Each row below is a small network's average activation on inputs in which a field has the value named, seen along a few directions.
Values that are neighbours, or in one group, have similar rows; names and order tell nothing.
In the rows, zero is written as 500.
Random noise pushes rows far along 23 fixed directions. That doesn't count. These rows show it; they differ only by the noise:
[603 499 511  71 577 541 412 542 531 689 534 493 559 609 590 561 491 419
 621 507 297 396 383 403 487 471 473 329 451 381 450 428 615 703 621 423
 472 639 468]
[463 486 423 488 565 490 477 612 365 523 394 556 486 592 394 453 652 531
 629 364 511 410 491 471 431 457 572 359 246 492 544 455 375 468 549 383
 478 500 452]
[380 354 373 438 351 487 691 272 434 665 488 505 631 481 375 501 598 359
 622 521 632 439 591 464 549 578 604 419 508 584 424 712 574 389 516 353
 487 345 540]
[462 437 530 583 512 571 469 392 520 653 652 446 638 616 543 547 397 611
 334 338 499 459 585 523 487 407 596 388 561 397 414 552 373 504 400 576
 343 495 465]
[580 446 647 416 554 451 547 366 541 658 622 637 576 601 559 463 701 460
 455 410 464 479 485 443 548 429 753 672 507 562 269 572 496 412 504 551
 470 395 593]
[446 516 376 439 487 269 637 540 422 485 369 451 374 297 378 471 621 506
 699 609 397 406 358 528 492 507 516 490 474 619 534 351 430 558 362 506
 404 636 591]
[532 669 455 643 385 390 470 527 457 323 367 378 501 572 610 342 589 537
 628 551 517 354 566 613 500 507 495 591 472 458 628 516 436 544 378 529
 617 524 482]
[423 597 298 387 351 677 454 292 320 728 554 660 596 272 509 419 569 286
 517 637 628 676 372 587 618 648 495 676 419 501 734 446 547 404 591 456
 586 465 530]
[396 484 393 591 401 495 490 566 615 497 364 479 479 586 384 362 542 516
 462 629 687 479 630 477 484 471 563 542 416 540 457 725 330 296 459 382
 487 287 608]
[450 534 386 537 289 447 569 527 652 371 537 550 420 361 274 403 532 414
 557 689 361 638 536 515 269 709 418 244 525 449 647 283 646 754 469 468
 560 617 599]
[362 490 469 393 466 671 508 481 444 578 493 445 455 616 642 514 657 503
 579 314 505 474 434 501 675 463 546 401 364 479 478 473 555 459 555 489
 527 410 459]
[365 729 533 369 615 680 350 244 599 648 569 525 615 431 800 492 447 518
 544 513 471 452 522 568 662 643 552 749 283 386 339 164 577 413 547 488
 742 360 397]
[628 528 497 776 445 519 504 457 485 352 532 457 572 461 499 453 461 495
 609 441 467 492 537 592 371 607 490 532 499 248 588 460 331 512 381 584
 370 626 478]
[210 493 355 610 381 581 591 449 503 490 529 371 432 621 510 453 505 439
 420 522 553 678 274 490 599 489 464 472 284 349 622 622 378 386 525 381
 453 347 394]
[358 666 509 534 451 633 483 392 458 442 516 441 248 494 625 492 615 493
 563 427 491 476 557 567 702 689 505 394 333 537 519 422 533 534 493 514
 598 548 529]
[684 698 503 494 564 586 341 631 371 478 749 459 488 783 648 645 378 533
 598 360 436 270 558 478 398 655 567 431 288 471 472 514 513 563 465 409
 522 658 385]
[663 528 497 443 515 676 406 694 715 678 486 468 439 409 441 536 380 635
 477 419 568 586 455 586 539 409 573 621 518 522 452 378 545 398 430 665
 330 419 545]
[330 498 501 503 465 500 485 594 535 381 508 537 385 607 375 496 492 555
 497 402 466 621 260 427 465 411 512 403 466 419 494 560 513 454 531 458
 530 379 445]
[472 455 630 557 662 463 385 559 542 394 478 710 446 444 398 465 485 585
 317 444 543 658 491 584 507 443 524 616 464 559 532 411 568 414 714 477
 726 322 457]
[562 466 556 675 573 573 466 652 637 421 596 359 426 689 674 466 449 513
 221 555 411 648 554 512 492 461 389 534 356 433 613 444 371 580 561 547
 375 588 428]
[482 456 537 608 616 478 370 448 427 498 649 804 458 455 434 498 453 525
 500 546 537 523 694 461 485 532 573 621 549 641 501 460 488 372 540 544
 462 519 565]
[640 540 583 616 537 362 650 633 584 321 321 517 470 523 361 506 635 531
 471 585 515 419 638 374 372 469 457 321 511 516 558 440 551 588 412 493
 602 569 630]
[700 465 549 512 694 458 691 467 392 561 498 568 461 437 568 634 662 350
 534 593 517 437 510 412 609 573 474 576 336 532 603 415 469 423 548 456
 424 639 613]
[676 460 453 432 493 671 489 601 499 512 411 516 522 516 621 465 547 406
 843 567 565 488 523 499 680 503 566 771 370 416 528 576 651 325 560 521
 423 487 430]
[522 677 594 263 528 439 468 419 531 476 311 340 458 631 677 476 521 519
 637 591 379 307 413 353 588 387 298 550 644 551 453 471 540 529 531 541
 524 589 523]


Values of B:
b6: [331 510 422 443 305 833 604 293 593 582 519 423 531 398 541 516 627 508
 590 436 448 496 625 490 517 679 395 318 570 544 356 197 623 425 534 526
 489 478 663]
b8: [591 593 572 516 491 295 667 487 599 568 546 384 462 626 456 623 438 528
 443 477 548 399 451 491 501 430 544 395 522 502 513 582 601 588 393 473
 551 414 499]
b10: [580 550 534 455 487 555 579 393 583 550 562 386 399 413 561 648 381 504
 469 574 550 440 470 618 694 636 452 533 524 444 492 567 572 425 534 469
 533 490 579]
b7: [598 461 402 519 434 555 599 684 485 587 284 343 531 561 669 434 763 428
 419 564 613 452 513 429 530 350 360 507 453 527 650 493 282 469 442 557
 356 522 676]
b9: [623 738 612 419 664 456 382 430 450 587 396 611 477 204 536 479 487 498
 535 612 492 427 609 431 507 599 623 643 511 600 296 391 414 625 256 663
 523 741 576]
b11: [604 570 476 618 520 721 383 544 228 386 564 459 547 350 536 627 278 683
 655 350 509 398 521 642 534 567 520 583 591 464 463 501 511 399 387 598
 435 753 367]
b3: [561 495 598 619 507 550 476 508 579 318 584 551 556 502 463 629 389 548
 450 404 528 468 537 448 326 594 420 495 648 413 349 511 466 390 504 467
 577 427 576]
b2: [544 443 560 246 483 547 625 531 589 604 307 563 567 397 347 513 670 506
 554 495 511 467 511 354 503 427 608 297 586 525 312 515 702 572 449 496
 579 490 613]
b1: [620 548 440 407 429 523 510 595 482 691 538 482 577 625 570 436 704 419
 424 472 511 491 461 477 361 470 455 459 401 587 621 386 442 591 559 474
 475 494 552]
b12: [522 506 507 450 437 645 373 455 479 573 430 527 459 501 509 478 450 354
 631 389 666 580 527 416 497 543 402 538 577 505 480 713 422 421 557 522
 398 404 473]
b4: [552 646 400 426 313 763 497 531 333 388 463 465 414 473 524 524 605 388
 654 547 551 477 512 491 552 764 375 457 440 624 576 528 676 449 632 400
 656 608 567]
b5: [522 691 687 414 623 481 583 366 678 569 311 426 170 477 488 518 474 509
 744 514 524 500 457 443 796 483 529 529 410 473 433 512 655 480 475 579
 431 498 454]
B is arranged as a network in which each value has 3 neighbours.
Which values are neighbours of b3? Give them in the order they are listed.
Answer: b6, b8, b10
Which values are neighbours of b5? Give them in the order they are listed.
Answer: b9, b11, b12
Each value of B is a pair of two hidden parts, and every pair occurs once (2 first parts, 6 second parts).
Changing only the second part turns b10 into b1. b3 has the same second part as b10; what does that change turn b3 into?
Answer: b12
Changing only the second part turns b6 into b11. b4 has the same second part as b6; what does that change turn b4 into?
Answer: b2

Values of C:
c6: [418 434 575 413 560 286 503 540 552 259 442 455 367 429 500 513 481 677
 640 647 317 254 465 506 495 471 518 627 678 561 143 551 366 367 457 465
 487 546 693]
c1: [517 564 598 309 582 625 308 471 548 579 545 525 550 390 481 596 339 703
 392 411 474 358 436 670 534 524 643 376 565 244 262 545 395 476 486 460
 607 509 611]
c5: [409 374 435 227 460 645 609 589 595 501  37 361 585 424 404 444 763 545
 717 405 533 354 518 464 445 449 312 263 417 511 374 269 563 402 745 316
 666 297 581]
c2: [403 524 473 518 463 521 705 271 457 496 505 500 467 448 354 504 443 337
 583 705 449 695 333 344 516 611 385 528 427 481 584 518 647 448 625 394
 441 596 375]
c7: [510 699 318 421 338 402 585 607 624 521 463 268 414 560 470 525 393 593
 517 900 490 253 499 476 427 531 334 437 568 601 574 475 485 463 359 385
 473 579 719]
c3: [496 496 356 350 332 580 532 643 465 422 398 424 734 547 608 408 694 371
 399 698 428 494 357 377 372 497 408 468 469 375 502 516 423 552 500 390
 638 554 615]
c10: [566 351 514 583 431 261 629 700 563 205 377 276 544 529 433 523 447 571
 597 393 352 476 488 487 285 395 312 427 764 675 509 403 677 717 457 612
 477 531 354]
c8: [428 445 606 406 563 499 379 490 545 256 360 317 405 353 759 422 514 494
 577 404 304 491 479 641 567 599 383 621 607 504 275 437 418 643 564 589
 567 555 440]
c9: [308 418 405 575 466 447 521 612 465 435 446 602 515 355 343 620 414 753
 415 503 647 417 534 552 562 298 513 338 788 557 580 463 572 365 325 562
 596 376 666]
c4: [433 415 463 491 675 664 395 427 469 650 610 416 679 503 734 607 335 511
 432 415 414 456 564 416 457 485 367 512 498 417 400 313 241 482 452 565
 226 618 422]
C is arranged as a line.
A walk along C starts at c6 and steps to its neighbour c5. Put c1, c7, c10, c8 in the order it reaches them.
Answer: c7, c1, c8, c10
What is the length, in steps, of the shortest route from c2 to c3?
Answer: 5

Values of G:
g2: [538 328 534 311 741 492 392 815 607 595 437 637 448 538 643 537 546 601
 417 647 454 460 524 404 616 197 485 504 508 447 518 394 461 484 533 569
 407 515 627]
g10: [588 537 550 462 618 473 390 597 501 561 645 644 370 467 456 524 447 418
 375 465 547 635 591 581 477 642 647 541 290 649 487 523 604 637 588 429
 628 465 403]
g4: [257 398 397 420 476 257 627 562 570 473 516 516 417 625 379 545 555 572
 598 615 522 332 483 389 466 431 513 501 502 781 352 520 546 303 523 316
 549 230 608]
g3: [473 475 587 497 612 360 597 350 712 737 559 582 510 466 522 591 536 480
 425 450 568 474 602 465 537 455 544 353 543 453 518 292 542 587 411 573
 502 337 614]
g11: [574 422 537 560 471 430 572 331 669 513 417 415 516 374 336 364 418 434
 633 572 496 556 680 669 497 703 634 588 383 458 368 622 544 540 571 397
 490 476 360]
g5: [655 385 495 726 507 399 561 534 375 486 689 402 512 460 416 583 448 501
 133 338 619 547 372 871 468 615 596 565 447 522 635 703 273 421 584 383
 524 396 537]
g12: [524 451 419 415 331 567 524 543 380 426 326 166 592 601 500 556 366 488
 608 357 569 393 437 506 478 462 296 427 639 565 476 806 526 509 554 439
 458 486 315]
g6: [371 471 418 422 452 605 601 463 498 520 332 446 543 391 355 453 549 579
 613 531 454 540 294 479 511 436 451 497 466 423 468 387 486 326 559 425
 458 471 485]
g7: [228 494 459 494 547 266 564 375 354 523 587 461 555 455 566 464 512 466
 231 623 450 554 428 440 473 468 592 670 490 787 299 575 353 550 402 449
 559 488 439]
g8: [479 489 387 505 323 519 458 521 565 407 476 466 557 357 419 370 409 535
 610 683 413 535 481 637 491 565 618 572 536 310 436 580 511 525 410 510
 492 590 510]
g9: [507 550 468 423 417 685 243 640 332 375 280 595 502 469 367 349 601 484
 598 291 578 538 331 456 367 489 507 457 529 390 448 750 235 414 532 506
 489 498 556]
g1: [686 656 510 363 414 377 709 506 605 455 434 243 544 519 603 642 554 354
 430 596 459 354 362 398 379 616 260 500 634 631 463 428 583 589 451 426
 643 487 663]
Each value of G is a pair of two hidden parts, and every pair occurs once (2 first parts, 6 second parts).
Changing only the second part turns g10 into g1. g7 has the same second part as g10; what does that change turn g7 into?
Answer: g8
Changing only the second part turns g12 into g2. g4 has the same second part as g12; what does that change turn g4 into?
Answer: g3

· · · ·

Exercise goal ▸ Only the lines from the one containing "b7: [598 461" through the one containing "b2: [544 443" are to be retyped, both boundary lines included, with no other material.

Response area ▸
b7: [598 461 402 519 434 555 599 684 485 587 284 343 531 561 669 434 763 428
 419 564 613 452 513 429 530 350 360 507 453 527 650 493 282 469 442 557
 356 522 676]
b9: [623 738 612 419 664 456 382 430 450 587 396 611 477 204 536 479 487 498
 535 612 492 427 609 431 507 599 623 643 511 600 296 391 414 625 256 663
 523 741 576]
b11: [604 570 476 618 520 721 383 544 228 386 564 459 547 350 536 627 278 683
 655 350 509 398 521 642 534 567 520 583 591 464 463 501 511 399 387 598
 435 753 367]
b3: [561 495 598 619 507 550 476 508 579 318 584 551 556 502 463 629 389 548
 450 404 528 468 537 448 326 594 420 495 648 413 349 511 466 390 504 467
 577 427 576]
b2: [544 443 560 246 483 547 625 531 589 604 307 563 567 397 347 513 670 506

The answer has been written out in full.